- _Your goal_
Search the records for lines that contain the word "questions". Copy them all.

- _Material provided_
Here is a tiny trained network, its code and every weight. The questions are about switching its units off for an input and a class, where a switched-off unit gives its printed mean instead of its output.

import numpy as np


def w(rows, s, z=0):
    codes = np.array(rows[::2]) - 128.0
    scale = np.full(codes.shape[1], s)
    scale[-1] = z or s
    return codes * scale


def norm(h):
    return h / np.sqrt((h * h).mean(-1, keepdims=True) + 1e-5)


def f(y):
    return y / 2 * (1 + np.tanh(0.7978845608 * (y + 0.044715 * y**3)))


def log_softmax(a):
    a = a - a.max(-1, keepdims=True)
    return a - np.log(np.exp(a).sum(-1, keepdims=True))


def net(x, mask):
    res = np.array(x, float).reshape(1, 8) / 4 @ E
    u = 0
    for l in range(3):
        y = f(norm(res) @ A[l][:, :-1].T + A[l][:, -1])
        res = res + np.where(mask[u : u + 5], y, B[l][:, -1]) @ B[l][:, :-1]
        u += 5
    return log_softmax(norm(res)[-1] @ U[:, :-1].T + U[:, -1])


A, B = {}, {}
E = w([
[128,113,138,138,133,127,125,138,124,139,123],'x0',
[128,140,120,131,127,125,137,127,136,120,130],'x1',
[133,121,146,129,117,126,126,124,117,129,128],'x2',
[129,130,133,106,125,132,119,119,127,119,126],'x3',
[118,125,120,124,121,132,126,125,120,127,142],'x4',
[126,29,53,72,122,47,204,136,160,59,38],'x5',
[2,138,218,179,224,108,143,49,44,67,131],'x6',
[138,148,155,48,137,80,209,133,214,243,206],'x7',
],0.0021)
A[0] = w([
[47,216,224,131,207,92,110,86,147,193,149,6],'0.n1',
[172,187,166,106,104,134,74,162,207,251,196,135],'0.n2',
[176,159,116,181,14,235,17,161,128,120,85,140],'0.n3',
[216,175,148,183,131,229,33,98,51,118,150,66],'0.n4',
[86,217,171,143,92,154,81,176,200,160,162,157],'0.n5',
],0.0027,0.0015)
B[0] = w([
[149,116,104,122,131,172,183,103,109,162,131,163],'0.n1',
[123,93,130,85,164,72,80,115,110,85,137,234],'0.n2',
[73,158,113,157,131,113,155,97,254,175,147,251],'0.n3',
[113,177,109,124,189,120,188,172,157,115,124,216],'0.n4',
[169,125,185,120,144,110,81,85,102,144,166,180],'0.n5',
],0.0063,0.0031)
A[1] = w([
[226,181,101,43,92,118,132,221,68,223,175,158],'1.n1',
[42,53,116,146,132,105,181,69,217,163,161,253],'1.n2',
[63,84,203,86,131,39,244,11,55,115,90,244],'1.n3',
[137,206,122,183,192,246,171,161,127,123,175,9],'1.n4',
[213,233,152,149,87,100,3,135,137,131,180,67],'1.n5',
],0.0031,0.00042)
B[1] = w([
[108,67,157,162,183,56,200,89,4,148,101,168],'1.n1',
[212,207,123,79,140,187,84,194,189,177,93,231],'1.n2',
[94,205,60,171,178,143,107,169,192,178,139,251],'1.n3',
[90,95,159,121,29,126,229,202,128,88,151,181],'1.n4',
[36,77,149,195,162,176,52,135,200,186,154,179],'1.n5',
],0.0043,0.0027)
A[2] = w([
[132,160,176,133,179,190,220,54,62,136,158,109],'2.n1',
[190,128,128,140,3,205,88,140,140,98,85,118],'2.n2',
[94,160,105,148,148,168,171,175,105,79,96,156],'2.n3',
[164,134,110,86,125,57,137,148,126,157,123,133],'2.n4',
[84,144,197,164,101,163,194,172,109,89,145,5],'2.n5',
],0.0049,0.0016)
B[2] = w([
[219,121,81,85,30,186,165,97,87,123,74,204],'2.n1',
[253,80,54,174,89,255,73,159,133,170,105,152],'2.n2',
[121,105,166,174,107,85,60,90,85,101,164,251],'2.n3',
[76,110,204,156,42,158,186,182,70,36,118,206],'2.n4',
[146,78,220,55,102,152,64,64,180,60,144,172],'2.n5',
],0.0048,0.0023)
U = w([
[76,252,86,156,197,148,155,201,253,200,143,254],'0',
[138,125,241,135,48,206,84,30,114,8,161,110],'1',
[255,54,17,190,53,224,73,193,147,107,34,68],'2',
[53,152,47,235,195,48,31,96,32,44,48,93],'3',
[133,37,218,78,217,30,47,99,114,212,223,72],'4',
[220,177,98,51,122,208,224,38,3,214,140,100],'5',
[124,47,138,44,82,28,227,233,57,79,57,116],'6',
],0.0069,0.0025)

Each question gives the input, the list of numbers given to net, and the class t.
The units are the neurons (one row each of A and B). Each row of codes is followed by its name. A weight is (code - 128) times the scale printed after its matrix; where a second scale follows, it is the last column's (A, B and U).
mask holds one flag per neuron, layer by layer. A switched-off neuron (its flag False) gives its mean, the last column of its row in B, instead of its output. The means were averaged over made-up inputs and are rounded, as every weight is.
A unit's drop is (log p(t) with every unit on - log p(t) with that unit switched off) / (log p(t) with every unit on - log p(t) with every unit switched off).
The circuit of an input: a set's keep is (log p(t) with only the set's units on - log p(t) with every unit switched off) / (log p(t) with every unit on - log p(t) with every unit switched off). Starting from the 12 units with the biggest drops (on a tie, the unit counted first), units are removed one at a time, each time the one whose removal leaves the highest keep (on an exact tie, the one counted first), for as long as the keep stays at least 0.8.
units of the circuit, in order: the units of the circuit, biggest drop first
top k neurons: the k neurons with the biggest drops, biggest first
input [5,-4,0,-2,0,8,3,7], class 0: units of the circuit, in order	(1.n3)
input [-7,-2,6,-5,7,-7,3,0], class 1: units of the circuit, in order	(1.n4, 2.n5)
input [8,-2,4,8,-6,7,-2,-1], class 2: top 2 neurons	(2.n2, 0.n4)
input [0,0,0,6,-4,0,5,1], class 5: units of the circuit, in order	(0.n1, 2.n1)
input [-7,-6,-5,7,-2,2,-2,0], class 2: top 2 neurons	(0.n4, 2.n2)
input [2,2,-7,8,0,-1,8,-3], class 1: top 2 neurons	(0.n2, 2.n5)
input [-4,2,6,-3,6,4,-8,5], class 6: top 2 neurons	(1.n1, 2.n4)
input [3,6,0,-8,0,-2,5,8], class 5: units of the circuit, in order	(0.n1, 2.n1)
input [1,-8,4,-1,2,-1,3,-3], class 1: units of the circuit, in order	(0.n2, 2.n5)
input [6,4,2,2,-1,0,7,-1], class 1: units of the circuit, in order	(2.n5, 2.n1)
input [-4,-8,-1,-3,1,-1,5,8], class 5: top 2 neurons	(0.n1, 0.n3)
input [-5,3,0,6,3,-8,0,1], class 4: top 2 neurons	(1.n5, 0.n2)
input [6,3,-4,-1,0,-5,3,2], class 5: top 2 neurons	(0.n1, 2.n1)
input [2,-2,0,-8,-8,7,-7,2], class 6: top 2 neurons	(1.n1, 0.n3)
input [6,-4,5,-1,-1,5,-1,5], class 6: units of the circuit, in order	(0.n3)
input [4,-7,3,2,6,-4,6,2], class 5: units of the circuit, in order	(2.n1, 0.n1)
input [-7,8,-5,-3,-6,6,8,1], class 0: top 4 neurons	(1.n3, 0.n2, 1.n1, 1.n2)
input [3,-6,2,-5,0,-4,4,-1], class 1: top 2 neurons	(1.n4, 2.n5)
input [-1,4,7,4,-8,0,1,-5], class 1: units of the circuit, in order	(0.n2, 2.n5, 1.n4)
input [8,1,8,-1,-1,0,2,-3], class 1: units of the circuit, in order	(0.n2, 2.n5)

--

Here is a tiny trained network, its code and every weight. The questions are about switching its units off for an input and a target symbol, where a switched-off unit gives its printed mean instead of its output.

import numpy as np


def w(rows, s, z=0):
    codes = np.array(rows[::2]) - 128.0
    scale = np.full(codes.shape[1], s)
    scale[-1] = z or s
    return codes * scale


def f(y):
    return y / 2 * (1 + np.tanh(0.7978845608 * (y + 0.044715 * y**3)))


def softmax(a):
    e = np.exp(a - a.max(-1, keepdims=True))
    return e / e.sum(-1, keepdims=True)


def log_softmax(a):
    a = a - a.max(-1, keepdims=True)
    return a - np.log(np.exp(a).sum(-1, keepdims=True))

- _Reply to the task_
Here is a tiny trained network, its code and every weight. The questions are about switching its units off for an input and a class, where a switched-off unit gives its printed mean instead of its output.
Here is a tiny trained network, its code and every weight. The questions are about switching its units off for an input and a target symbol, where a switched-off unit gives its printed mean instead of its output.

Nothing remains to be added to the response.